Restate all the data word for word, leaving nothing out.

(Stored data)
------------------------------------

In the rows, 128 means zero.
Rotation paths and how fast each direction turns (degrees a step):
Each turn is a multiple of 5 degrees from 10 to 175, or 0.
Each row of a path follows its step; steps can be skipped.
Rotation 1:
step 0: [140 133 144 125 140 153 146 114 139 120 120 124 128 127 124 132 134 119
 126 123 136 137 130 119 123 135 125 124 131 133 121 142 135 134 142 127
 131 129 139 117 123 140 140 137 138 137 134 123 127 128 137]
step 1: [142 125 136 115 141 134 117 116 110 125 122 128 142 127 119 150 139 123
 121 119 120 120 119 119 124 130 133 127 125 128 143 124 124 125 140 117
 136 129 129 130 143 132 133 123 136 131 129 113 127 133 119]
step 2: [128 123 124 123 128 124 117 129 133 123 133 128 146 145 127 120 134 127
 137 129 132 115 132 102 125 131 129 131 133 134 115 116 132 130 136 148
 128 122 129 131 140 139 139 130 139 126 129 112 118 143 126]
step 3: [141 125 128 126 138 139 139 131 136 119 116 123 138 131 117 117 133 119
 145 131 137 136 135 126 131 132 127 122 124 129 122 132 143 128 143 126
 133 123 141 108 129 151 132 129 125 130 126 122 145 129 125]
step 6: [129 120 128 120 143 127 143 137 142 118 126 117 140 133 127 121 126 122
 140 113 138 119 135 123 133 128 121 125 119 120 128 134 138 129 135 115
 127 133 124 116 136 145 127 123 130 141 114 130 141 139 139]
step 7: [145 125 127 128 131 124 128 134 136 130 118 104 136 114 133 137 133 114
 121 127 134 125 119 130 132 144 122 119 130 119 140 116 123 124 124 134
 140 139 119 128 141 133 144 126 134 120 123 119 140 124 134]
step 8: [120 113 125 120 123 109 124 127 126 143 117 112 125 125 128 129 142 134
 123 131 125 130 144 117 132 134 136 135 124 131 137 132 126 129 140 148
 121 131 121 112 142 138 124 131 137 119 123 121 122 135 131]
step 9: [121 128 124 118 138 117 143 134 145 134 121 110 123 127 127 118 121 117
 135 114 130 119 132 114 133 123 136 141 130 129 124 135 140 133 130 112
 126 149 129 120 127 140 129 125 118 127 130 121 131 141 131]
step 10: [134 137 127 122 135 117 132 141 149 129 115 118 133 121 128 140 137 124
 131 120 124 129 116 135 130 133 106 128 117 129 143 136 121 129 125 127
 137 138 130 132 136 127 140 130 129 113 139 113 135 123 138]
[127 130 133 126 127 128 129 126 129 127 131 127 128 129 134 125 123 124
 125 131 129 126 128 126 131 129 129 132 130 126 130 122 130 128 126 126
 130 129 127 132 129 128 128 126 127 127 130 127 128 132 128]  145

------------------------------------

The completed task>
In the rows, 128 means zero.
Rotation paths and how fast each direction turns (degrees a step):
Each turn is a multiple of 5 degrees from 10 to 175, or 0.
Each row of a path follows its step; steps can be skipped.
Rotation 1:
step 0: [140 133 144 125 140 153 146 114 139 120 120 124 128 127 124 132 134 119
 126 123 136 137 130 119 123 135 125 124 131 133 121 142 135 134 142 127
 131 129 139 117 123 140 140 137 138 137 134 123 127 128 137]
step 1: [142 125 136 115 141 134 117 116 110 125 122 128 142 127 119 150 139 123
 121 119 120 120 119 119 124 130 133 127 125 128 143 124 124 125 140 117
 136 129 129 130 143 132 133 123 136 131 129 113 127 133 119]
step 2: [128 123 124 123 128 124 117 129 133 123 133 128 146 145 127 120 134 127
 137 129 132 115 132 102 125 131 129 131 133 134 115 116 132 130 136 148
 128 122 129 131 140 139 139 130 139 126 129 112 118 143 126]
step 3: [141 125 128 126 138 139 139 131 136 119 116 123 138 131 117 117 133 119
 145 131 137 136 135 126 131 132 127 122 124 129 122 132 143 128 143 126
 133 123 141 108 129 151 132 129 125 130 126 122 145 129 125]
step 6: [129 120 128 120 143 127 143 137 142 118 126 117 140 133 127 121 126 122
 140 113 138 119 135 123 133 128 121 125 119 120 128 134 138 129 135 115
 127 133 124 116 136 145 127 123 130 141 114 130 141 139 139]
step 7: [145 125 127 128 131 124 128 134 136 130 118 104 136 114 133 137 133 114
 121 127 134 125 119 130 132 144 122 119 130 119 140 116 123 124 124 134
 140 139 119 128 141 133 144 126 134 120 123 119 140 124 134]
step 8: [120 113 125 120 123 109 124 127 126 143 117 112 125 125 128 129 142 134
 123 131 125 130 144 117 132 134 136 135 124 131 137 132 126 129 140 148
 121 131 121 112 142 138 124 131 137 119 123 121 122 135 131]
step 9: [121 128 124 118 138 117 143 134 145 134 121 110 123 127 127 118 121 117
 135 114 130 119 132 114 133 123 136 141 130 129 124 135 140 133 130 112
 126 149 129 120 127 140 129 125 118 127 130 121 131 141 131]
step 10: [134 137 127 122 135 117 132 141 149 129 115 118 133 121 128 140 137 124
 131 120 124 129 116 135 130 133 106 128 117 129 143 136 121 129 125 127
 137 138 130 132 136 127 140 130 129 113 139 113 135 123 138]
[127 130 133 126 127 128 129 126 129 127 131 127 128 129 134 125 123 124
 125 131 129 126 128 126 131 129 129 132 130 126 130 122 130 128 126 126
 130 129 127 132 129 128 128 126 127 127 130 127 128 132 128]  145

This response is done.